* **Exercise**
Below are some records; retype all of them exactly.

Dataset excerpts
Below are the code and all the weights of a small trained network. Each question names an input and a class and asks about switching units off, where a switched-off unit gives its printed mean instead of its output.

import numpy as np


def w(rows, s, z=0):
    codes = np.array(rows[::2]) - 128.0
    scale = np.full(codes.shape[1], s)
    scale[-1] = z or s
    return codes * scale


def f(y):
    return np.maximum(y, 0)


def log_softmax(a):
    a = a - a.max(-1, keepdims=True)
    return a - np.log(np.exp(a).sum(-1, keepdims=True))


def net(x, mask):
    res = np.array(x, float).reshape(1, 6) / 4 @ E
    y = f(res @ A[0][:, :-1].T + A[0][:, -1])
    res = res + np.where(mask, y, B[0][:, -1]) @ B[0][:, :-1]
    return log_softmax(res[-1] @ U[:, :-1].T + U[:, -1])


A, B = {}, {}
E = w([
[128,132,129,127],'x0',
[127,140,134,127],'x1',
[135,79,225,176],'x2',
[128,134,131,128],'x3',
[74,172,80,244],'x4',
[254,173,118,171],'x5',
],0.0097)
A[0] = w([
[101,116,120,178,139],'N1',
[164,105,156,28,162],'N2',
[238,144,115,168,100],'N3',
[21,152,162,79,86],'N4',
[135,116,160,102,81],'N5',
[144,138,131,79,133],'N6',
[118,113,121,173,131],'N7',
[142,137,180,160,42],'N8',
[122,105,178,159,2],'N9',
[114,70,233,199,55],'N10',
[100,117,115,111,74],'N11',
[119,115,101,149,173],'N12',
[175,126,92,138,37],'N13',
[114,122,117,131,52],'N14',
[83,167,95,212,163],'N15',
[21,77,132,102,77],'N16',
[119,161,79,98,84],'N17',
[105,182,7,65,16],'N18',
[117,118,128,162,112],'N19',
[148,103,148,88,114],'N20',
[101,144,103,158,89],'N21',
[91,151,111,205,147],'N22',
],0.016,0.0023)
B[0] = w([
[122,94,160,138,176],'N1',
[134,78,242,151,237],'N2',
[220,180,50,127,253],'N3',
[217,149,73,106,210],'N4',
[107,56,120,122,162],'N5',
[120,70,148,95,173],'N6',
[127,111,149,158,165],'N7',
[91,131,82,116,166],'N8',
[73,128,99,99,166],'N9',
[12,191,97,127,228],'N10',
[143,130,106,144,152],'N11',
[134,121,149,124,158],'N12',
[149,126,73,142,174],'N13',
[139,122,122,150,136],'N14',
[159,58,199,91,235],'N15',
[213,169,68,152,221],'N16',
[75,108,94,96,182],'N17',
[4,185,123,156,246],'N18',
[119,125,148,134,154],'N19',
[131,105,180,137,179],'N20',
[133,126,166,154,172],'N21',
[146,75,188,104,213],'N22',
],0.026,0.012)
U = w([
[141,73,236,110,100],'0',
[212,173,71,123,92],'1',
[3,173,116,106,255],'2',
],0.012,0.00082)

Each question gives the input, the list of numbers given to net, and the class t.
The units are the neurons (one row each of A and B). Each row of codes is followed by its name. A weight is (code - 128) times the scale printed after its matrix; where a second scale follows, it is the last column's (A, B and U).
mask holds one flag per neuron, in row order. A switched-off neuron (its flag False) gives its mean, the last column of its row in B, instead of its output. The means were averaged over made-up inputs and are rounded, as every weight is.
A unit's drop is (log p(t) with every unit on - log p(t) with that unit switched off) / (log p(t) with every unit on - log p(t) with every unit switched off).
The circuit of an input: a set's keep is (log p(t) with only the set's units on - log p(t) with every unit switched off) / (log p(t) with every unit on - log p(t) with every unit switched off). Starting from the 12 units with the biggest drops (on a tie, the unit counted first), units are removed one at a time, each time the one whose removal leaves the highest keep (on an exact tie, the one counted first), for as long as the keep stays at least 0.8.
circuit, biggest first: the units of the circuit, biggest drop first
most important unit: the unit with the biggest drop
k most important neurons: the k neurons with the biggest drops, biggest first
drop when u is switched off: that unit's drop, to one decimal
input [-7,2,-7,-1,-7,6], class 0: most important unit => N2
input [4,2,0,-5,7,-6], class 0: 3 most important neurons => [N15, N3, N22]
input [3,7,3,1,0,4], class 1: 2 most important neurons => [N18, N3]
input [-8,-4,-2,6,-7,-8], class 1: 4 most important neurons => [N16, N4, N15, N22]
input [-4,7,7,4,-5,-8], class 1: 2 most important neurons => [N16, N4]
input [3,-7,5,-4,2,5], class 1: 2 most important neurons => [N3, N18]
input [-2,-1,3,-5,5,-5], class 0: 4 most important neurons => [N3, N15, N22, N1]
input [-5,-7,-7,-4,3,6], class 2: 2 most important neurons => [N18, N16]
input [4,-3,-5,-1,7,-7], class 0: 2 most important neurons => [N15, N3]
input [-7,3,7,6,-2,-8], class 1: 3 most important neurons => [N16, N4, N18]
input [-8,-3,7,7,6,-5], class 2: 4 most important neurons => [N10, N2, N9, N8]
input [3,-3,-7,-6,1,4], class 2: drop when N18 is switched off => 2.1
input [-6,-6,5,-6,-4,-8], class 1: drop when N16 is switched off => 0.7
input [7,4,5,-5,-2,8], class 1: circuit, biggest first => [N3]
input [0,4,6,8,-3,2], class 2: drop when N10 is switched off => 0.1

* **Written solution**
Below are the code and all the weights of a small trained network. Each question names an input and a class and asks about switching units off, where a switched-off unit gives its printed mean instead of its output.

import numpy as np


def w(rows, s, z=0):
    codes = np.array(rows[::2]) - 128.0
    scale = np.full(codes.shape[1], s)
    scale[-1] = z or s
    return codes * scale


def f(y):
    return np.maximum(y, 0)


def log_softmax(a):
    a = a - a.max(-1, keepdims=True)
    return a - np.log(np.exp(a).sum(-1, keepdims=True))


def net(x, mask):
    res = np.array(x, float).reshape(1, 6) / 4 @ E
    y = f(res @ A[0][:, :-1].T + A[0][:, -1])
    res = res + np.where(mask, y, B[0][:, -1]) @ B[0][:, :-1]
    return log_softmax(res[-1] @ U[:, :-1].T + U[:, -1])


A, B = {}, {}
E = w([
[128,132,129,127],'x0',
[127,140,134,127],'x1',
[135,79,225,176],'x2',
[128,134,131,128],'x3',
[74,172,80,244],'x4',
[254,173,118,171],'x5',
],0.0097)
A[0] = w([
[101,116,120,178,139],'N1',
[164,105,156,28,162],'N2',
[238,144,115,168,100],'N3',
[21,152,162,79,86],'N4',
[135,116,160,102,81],'N5',
[144,138,131,79,133],'N6',
[118,113,121,173,131],'N7',
[142,137,180,160,42],'N8',
[122,105,178,159,2],'N9',
[114,70,233,199,55],'N10',
[100,117,115,111,74],'N11',
[119,115,101,149,173],'N12',
[175,126,92,138,37],'N13',
[114,122,117,131,52],'N14',
[83,167,95,212,163],'N15',
[21,77,132,102,77],'N16',
[119,161,79,98,84],'N17',
[105,182,7,65,16],'N18',
[117,118,128,162,112],'N19',
[148,103,148,88,114],'N20',
[101,144,103,158,89],'N21',
[91,151,111,205,147],'N22',
],0.016,0.0023)
B[0] = w([
[122,94,160,138,176],'N1',
[134,78,242,151,237],'N2',
[220,180,50,127,253],'N3',
[217,149,73,106,210],'N4',
[107,56,120,122,162],'N5',
[120,70,148,95,173],'N6',
[127,111,149,158,165],'N7',
[91,131,82,116,166],'N8',
[73,128,99,99,166],'N9',
[12,191,97,127,228],'N10',
[143,130,106,144,152],'N11',
[134,121,149,124,158],'N12',
[149,126,73,142,174],'N13',
[139,122,122,150,136],'N14',
[159,58,199,91,235],'N15',
[213,169,68,152,221],'N16',
[75,108,94,96,182],'N17',
[4,185,123,156,246],'N18',
[119,125,148,134,154],'N19',
[131,105,180,137,179],'N20',
[133,126,166,154,172],'N21',
[146,75,188,104,213],'N22',
],0.026,0.012)
U = w([
[141,73,236,110,100],'0',
[212,173,71,123,92],'1',
[3,173,116,106,255],'2',
],0.012,0.00082)

Each question gives the input, the list of numbers given to net, and the class t.
The units are the neurons (one row each of A and B). Each row of codes is followed by its name. A weight is (code - 128) times the scale printed after its matrix; where a second scale follows, it is the last column's (A, B and U).
mask holds one flag per neuron, in row order. A switched-off neuron (its flag False) gives its mean, the last column of its row in B, instead of its output. The means were averaged over made-up inputs and are rounded, as every weight is.
A unit's drop is (log p(t) with every unit on - log p(t) with that unit switched off) / (log p(t) with every unit on - log p(t) with every unit switched off).
The circuit of an input: a set's keep is (log p(t) with only the set's units on - log p(t) with every unit switched off) / (log p(t) with every unit on - log p(t) with every unit switched off). Starting from the 12 units with the biggest drops (on a tie, the unit counted first), units are removed one at a time, each time the one whose removal leaves the highest keep (on an exact tie, the one counted first), for as long as the keep stays at least 0.8.
circuit, biggest first: the units of the circuit, biggest drop first
most important unit: the unit with the biggest drop
k most important neurons: the k neurons with the biggest drops, biggest first
drop when u is switched off: that unit's drop, to one decimal
input [-7,2,-7,-1,-7,6], class 0: most important unit => N2
input [4,2,0,-5,7,-6], class 0: 3 most important neurons => [N15, N3, N22]
input [3,7,3,1,0,4], class 1: 2 most important neurons => [N18, N3]
input [-8,-4,-2,6,-7,-8], class 1: 4 most important neurons => [N16, N4, N15, N22]
input [-4,7,7,4,-5,-8], class 1: 2 most important neurons => [N16, N4]
input [3,-7,5,-4,2,5], class 1: 2 most important neurons => [N3, N18]
input [-2,-1,3,-5,5,-5], class 0: 4 most important neurons => [N3, N15, N22, N1]
input [-5,-7,-7,-4,3,6], class 2: 2 most important neurons => [N18, N16]
input [4,-3,-5,-1,7,-7], class 0: 2 most important neurons => [N15, N3]
input [-7,3,7,6,-2,-8], class 1: 3 most important neurons => [N16, N4, N18]
input [-8,-3,7,7,6,-5], class 2: 4 most important neurons => [N10, N2, N9, N8]
input [3,-3,-7,-6,1,4], class 2: drop when N18 is switched off => 2.1
input [-6,-6,5,-6,-4,-8], class 1: drop when N16 is switched off => 0.7
input [7,4,5,-5,-2,8], class 1: circuit, biggest first => [N3]
input [0,4,6,8,-3,2], class 2: drop when N10 is switched off => 0.1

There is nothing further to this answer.